> **WHAT IS NEEDED**
Stopping right after the line with "-3.2 -4.1] -> 1", please reproduce the material below exactly from its first line.

**** INFORMATION GIVEN

Each wall is flat, endless, passes through zero and stands at right angles to its row. A trip goes straight from one point to another. Which walls does it cross, in order?

Walls:
(1): [ 3.0 -4.2]
(2): [ 2.2 -3.3]
(3): [-1.2 -2.0]
Trips:
[ 0.3 -1.2] to [-3.0 -2.5] -> none
[2.6 4.2] to [ 3.3 -1.6] -> 1, 2

Walls:
(1): [ 2.6  0.8 -3.3  2.3  5.0 -2.6  2.3  6.5 -5.2]
(2): [ 2.2 -2.8  3.4 -4.3  1.4 -3.7 -4.1 -7.1 -4.9]
(3): [-4.6 -1.2 -5.7  4.3 -4.3  1.9 -2.1  1.7  2.1]
Trips:
[ -0.6  -3.0   3.3 -11.3   0.1  -4.0   0.6  -0.6  -0.4] to [ 5.4  0.7  3.7  2.1  3.3  2.5  2.4  1.0 -3.6] -> 1
[ 4.6 -1.1 -1.6 -2.4 -0.7 -4.7 -2.9 -2.5  1.1] to [-1.5 -1.5 -0.4 -2.0  2.6 -2.0 -1.8 -5.2  5.4] -> none
[-2.0  3.5 -0.4 -1.4  3.4 -6.8  3.2 -1.8 -1.7] to [-3.0 -2.8 -3.8 -6.9  0.4  0.8  0.5 -3.2 -4.1] -> 1
[-3.9  3.2  0.4  5.4  7.2 -3.7  2.1 -3.6 -2.6] to [ 0.2  3.7 -1.6 -0.6  2.7 -1.5 -2.7 -1.0  0.1] -> none

Walls:
(1): [ 0.4  0.0  2.0  3.2 -0.6 -0.8 -2.4  4.5  0.6 -2.6 -4.2  4.9 -0.2  0.6
  1.2 -1.2  0.0 -1.4 -2.3 -0.7]
(2): [ 1.8  4.7  1.2  2.9 -1.3  0.9 -0.7  2.5 -1.8  1.2 -5.4 -3.2  1.5 -2.0
  0.2  0.5  1.6 -9.4 -1.7 -1.9]
(3): [-4.0  0.4  2.5 -2.5  7.3  0.5  0.7 -0.4 -0.8  2.9  0.1 -1.0 -1.3  2.8
  5.0 -1.2 -7.5 -9.4 -2.3  1.7]
(4): [-0.6 -0.3  4.0  1.2 -0.5  3.7  3.0  4.9  5.7 -0.8 -2.0 -2.4  8.9 -4.8
  3.3  2.2  3.4  0.0  4.9 -2.2]
(5): [-2.0  2.6 -1.6 -0.4  1.0  1.2  1.5 -3.9 -3.1 -3.7  3.9  0.0 -1.1 -1.9
 -5.2  7.1  2.0 -1.7 -1.8 -1.3]
Trips:
[-2.4 -0.5  4.0 -2.9  1.6 -2.8  0.7  1.2 -1.4 -2.2 -4.7  3.9  3.4  4.1
  1.1  4.7 -0.6  0.4  0.6 -6.0] to [-4.8  3.6 -3.3 -0.5  0.6  9.6 -2.7 -3.8 -0.5  6.3 -2.1  0.8 -0.3 -1.2
  5.8 -2.1  1.0 -1.8 -2.0  2.9] -> 5, 1, 4
[-3.6 -1.2  0.3 -6.5 -2.8 -3.1 -2.7 -5.3  3.8 -0.9  1.9  0.6  7.5  0.8
 -0.8  2.1 -1.8 -6.0 -5.7 -1.8] to [ 1.1  1.5  3.2  3.1 -0.9  0.4  2.3  2.2  2.3  6.7  0.1  2.3 -0.2 -0.1
  1.4  1.2  3.6 -2.0 -4.7 -2.2] -> 1, 5
[ 0.7 -1.1  2.9  4.3  2.6 -0.6 -1.2 -5.9  1.6  2.5 -0.8  0.3 -1.6  5.4
 -2.9  1.5 -0.1  1.6  3.5 -1.5] to [ 5.7 -7.5  3.4  2.5 -8.2 -1.1 -3.8  3.1  4.6  1.1 -0.3 -3.2  0.9 -2.4
  5.1  4.1 -3.9 -0.7  3.7  4.7] -> 5, 4, 1, 2
[ 0.9 -3.4 -8.6  4.5 -2.7  1.0 -4.3  4.1  0.5  2.4  2.4 -2.3 -1.6 -0.9
 -3.3  4.6  5.3 -1.1 -3.1  4.1] to [ 1.2 -4.6 -1.0 -4.1  7.0 -0.3  0.7  1.8  1.1  5.8  0.4 -1.0 -2.7  0.9
 -2.1  5.0 -6.2 -3.8 -4.4  1.6] -> 3, 2
[-3.4 -2.0  1.9 -8.1  4.5 -3.8  5.1  0.7  2.7  6.3  4.2 -2.3 -2.0 -0.4
  0.8  0.7 -6.8 -7.8  1.7  0.3] to [-3.7  1.5 -5.6 -3.4  2.0 -2.2 -2.0  0.3 -5.5  2.6 -0.5 -4.0  2.2  5.8
  0.1  1.1 -2.5 -4.0  4.9 -3.4] -> 2, 5
[-2.5 -3.1  0.2  3.4 -0.4  4.1  2.7  4.6 -3.5 -2.7  1.7  0.3  0.4  5.7
  1.9 -5.8  1.6 -0.7  0.6  0.8] to [-1.4  4.6  0.8  2.2 -1.7 -1.9 -1.5  2.0  0.8 -1.9 -3.9  0.0  3.2  0.5
  4.7 -0.2  7.6 -5.5  2.8  2.4] -> 2, 3

Walls:
(1): [ 1.1  0.6 -1.8 -0.2  3.2 -1.9 -2.7 -1.2 -3.1 -1.2  3.8  7.4 -3.9 -3.0
  3.3  4.2  2.6  3.4 -3.3 -4.1  1.4  0.5  4.6  2.3  1.1 -2.6 -3.7  2.3
 -0.3  0.3  2.7 -1.9 -6.7 -0.6  2.4  1.5  6.6 -1.6 -0.4  2.0 -0.2 -4.2
 -2.8  5.4 -3.6  2.7  0.5 -0.9]
(2): [ 1.6 -4.5  4.6 -0.4 -3.4  0.7  4.1  1.5  0.4 -7.0  1.6 -7.6  2.0 -1.3
 -1.6  0.6 -3.7 -4.0 -1.6  2.5  3.0 -1.6  4.6 -3.3 -3.0  1.9  3.4  3.4
 -0.8 -1.4 -2.6  1.0 -2.4  0.6 -2.2  2.1  4.8  2.0  1.7 -0.3 -0.7  1.0
  1.1  2.1 -2.0 -0.2 -3.8  1.2]
(3): [ 0.3 -0.5  6.3 -0.7  2.1 -0.4  0.1  4.2  5.9  5.5  0.1  2.2  1.9 -3.7
  2.4 -0.6  5.9 -1.1 -3.7  3.4  3.4 -4.8  0.8  1.0  2.9  0.2 -2.1 -1.5
 -4.2 -2.0 -0.7  1.2  6.3 -8.0  0.1  6.8  5.6  1.2  7.2 -1.5  8.0  0.2
 -0.5  0.4  0.0 -4.6  1.0 -3.1]
(4): [-2.5  7.2  5.4 -4.0 -5.7 -6.9 -4.9  2.1  0.4  3.5  3.5 -0.5  4.8 -1.9
 -4.1  1.8 -1.3 -2.0  0.9  5.6 -4.0  1.4 -3.1  2.8  3.0 -2.7  2.5  3.2
 -1.5  6.7  3.0 -4.0 -4.6 -2.2  1.0  0.5  0.3  1.1 -2.7  0.9 -0.6  2.8
 -2.7  3.8  0.1  1.5 -0.7  4.4]
(5): [ 3.1 -8.9 -0.5  4.4  1.7 -0.2 -3.7 -4.6 -8.9 -4.2 -3.3  4.8 -1.7  0.1
 -0.3  1.9  9.7  2.4  3.3  1.0  5.1  2.1  0.5 -3.2 -3.7 -3.2  6.3 -6.1
 -2.6 -2.1 -1.5  1.3 -5.0  1.2  0.3  0.2  8.0  0.5  0.7  3.2 -2.9  1.4
 -1.8 -0.5  3.4  0.3  1.2 -0.9]
(6): [ -4.0   1.6   4.2   2.7  -6.0   1.1   5.7   2.3  -0.9   1.0  -0.4   4.8
  -1.2  -0.2  -4.9   3.9  -2.0   1.5   2.0  -1.4  -0.6  -4.1   1.9  -2.4
   5.2  -5.4  -4.3   0.2   0.1  -1.2  -4.7  -3.7  -0.6   4.7   3.5 -10.2
   4.7  -0.7  -0.1  -6.7  -2.4   0.6   5.1  -5.4  -1.1   0.3  -5.3   2.8]
(7): [ 5.8 -0.4  0.3 -0.1 -0.2 -7.3 -1.8 -5.2 -4.4 -2.7  1.4  1.2  3.7 -6.1
  0.0 -6.2  4.9  4.0  0.1 -2.3  0.7 -3.3 -3.6  1.2 -3.8 -7.8  1.9  0.6
 -0.1 -2.9 -0.8  1.9 -4.3  3.9  7.2  3.5 -5.0  0.0 -5.1  4.5 -4.8 -0.6
  2.1 -1.3 -0.4  2.5  1.9  2.5]
Trips:
[-4.8  0.0  0.3  2.6 -4.8  3.2  1.5 -2.6  2.0 -1.7  0.0  2.2  1.2  3.0
  3.6  0.0 -1.0  0.5  5.4 -2.2 -1.2  0.4 -0.3  2.1 -1.4 -2.9 -0.5 -1.5
 -1.2 -2.0 -5.3 -1.1  5.8 -5.8 -2.0  0.2 -2.5 -2.9 -1.3 -1.0 -1.0  0.2
  3.4 -1.0  8.2  3.8  3.4 -0.5] to [  0.0   2.4  -2.9  -0.3   0.7   6.0   2.6   0.4   6.3  -8.8   0.6  -2.0
   1.3  -2.6   0.5  -3.7  -0.3  -0.2   6.3   6.4  -1.7  -3.0   0.0  -2.7
  -1.7   4.7   1.6   1.1 -10.2  -0.2   0.9  -0.5   5.2   1.5  -2.2   0.7
  -1.4   3.2   3.5   1.0  -4.8  -4.8   3.3   2.1   4.0   1.6  -0.1  -2.2] -> 3, 2, 6
[-4.8 -2.9 -5.6 -5.2  2.3  2.0 -0.4  0.0  1.5 -4.7 -3.5  0.8  0.5 -2.5
  1.7 -2.7 -3.1 -0.5  0.1  1.9  3.0 -6.5  0.1 -3.1 -0.6  1.5  3.0 -2.2
 -0.6  1.5 -1.2  1.3  4.0  0.0 -6.5  2.0  1.7 -1.2 -6.0  2.9 -0.9 -0.5
  0.7  3.8  0.1  4.7 -1.8 -2.5] to [ 4.5 -2.3  6.4  6.1 -1.6  5.2 -1.9 -1.3 -3.6  2.8  5.1  1.7  0.6  2.4
 -4.8 -0.1  2.7  0.4 -5.2 -4.6 -0.4  0.4 -1.5 -0.1  4.4 -0.9  4.0  2.0
  4.1 -3.4 -2.7  6.8 -4.8 -1.9  1.2  1.7 -3.0  0.1  6.6 -3.8 -1.9 -1.2
  0.5  1.4  3.1  1.4  0.8  5.8] -> 7, 3, 1, 6
[ 1.1 -3.8 -1.2 -0.7  5.3 -3.8 -1.3  3.1 -5.2 -1.7 -0.5  0.8  1.9  0.1
  2.6  1.4 -3.6  0.5  5.2  3.4  4.0 -3.5 -5.0  5.8  4.2 -1.5 -0.1  2.9
 -0.6 -0.7 -1.7  3.6 -5.0  4.4 -3.9  0.8  4.0 -0.5 -5.6 -0.7 -0.1 -1.8
 -4.0 -3.0 -1.6  3.0 -2.2 -0.7] to [-6.9 -2.9 -7.8 -5.5  4.2  1.4  3.1 -6.7 -4.6  3.4 -1.7  0.5  1.1  3.6
 -0.4  1.0  1.3  0.4 -1.5 -1.3  2.4 -1.0  1.4 -0.1  4.5 -2.2  3.1 -0.7
 -3.1 -1.7  4.5  0.4  2.0  4.7 -2.2  1.1  1.0  2.0  1.7  0.1 -0.6 -3.1
  6.1 -6.1 -3.7 -1.9 -0.9  3.0] -> 4, 2, 7, 1
[-5.2  2.5 -2.6  2.2  4.0  5.4 -1.7 -3.4  0.3  1.1 -8.2  0.5 -0.3 -7.4
 -2.1  0.9  2.7 -5.4  1.0  7.9 -2.5 -1.7 -3.7 -5.2  2.9  3.8 -4.2 -2.0
  2.3  2.0 -0.8 -0.8 -1.6  6.8  0.6  2.3 -2.4  0.2  2.6 -1.0 -8.4 -1.1
 -0.8  2.0  5.3 -5.0  3.8 -2.3] to [-3.4  0.5 -5.5 -1.2 -4.0 -0.6  1.8  3.1  3.4  1.6  0.5 -3.8  8.5  0.0
 -2.0 -5.0  0.4 -4.3  1.1  3.2 -4.5 -2.2  0.2 -1.4 -0.9  3.8 -3.9  1.2
  2.9  2.0 -3.0  9.2 -5.0 -2.9 -0.7 -5.5  0.6  2.9 -2.3 -0.2 -2.3 -1.5
  4.1  0.9 -3.9 -0.5 -3.1  2.5] -> 6, 5, 4, 2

********

> **RESPONSE BELOW**
Each wall is flat, endless, passes through zero and stands at right angles to its row. A trip goes straight from one point to another. Which walls does it cross, in order?

Walls:
(1): [ 3.0 -4.2]
(2): [ 2.2 -3.3]
(3): [-1.2 -2.0]
Trips:
[ 0.3 -1.2] to [-3.0 -2.5] -> none
[2.6 4.2] to [ 3.3 -1.6] -> 1, 2

Walls:
(1): [ 2.6  0.8 -3.3  2.3  5.0 -2.6  2.3  6.5 -5.2]
(2): [ 2.2 -2.8  3.4 -4.3  1.4 -3.7 -4.1 -7.1 -4.9]
(3): [-4.6 -1.2 -5.7  4.3 -4.3  1.9 -2.1  1.7  2.1]
Trips:
[ -0.6  -3.0   3.3 -11.3   0.1  -4.0   0.6  -0.6  -0.4] to [ 5.4  0.7  3.7  2.1  3.3  2.5  2.4  1.0 -3.6] -> 1
[ 4.6 -1.1 -1.6 -2.4 -0.7 -4.7 -2.9 -2.5  1.1] to [-1.5 -1.5 -0.4 -2.0  2.6 -2.0 -1.8 -5.2  5.4] -> none
[-2.0  3.5 -0.4 -1.4  3.4 -6.8  3.2 -1.8 -1.7] to [-3.0 -2.8 -3.8 -6.9  0.4  0.8  0.5 -3.2 -4.1] -> 1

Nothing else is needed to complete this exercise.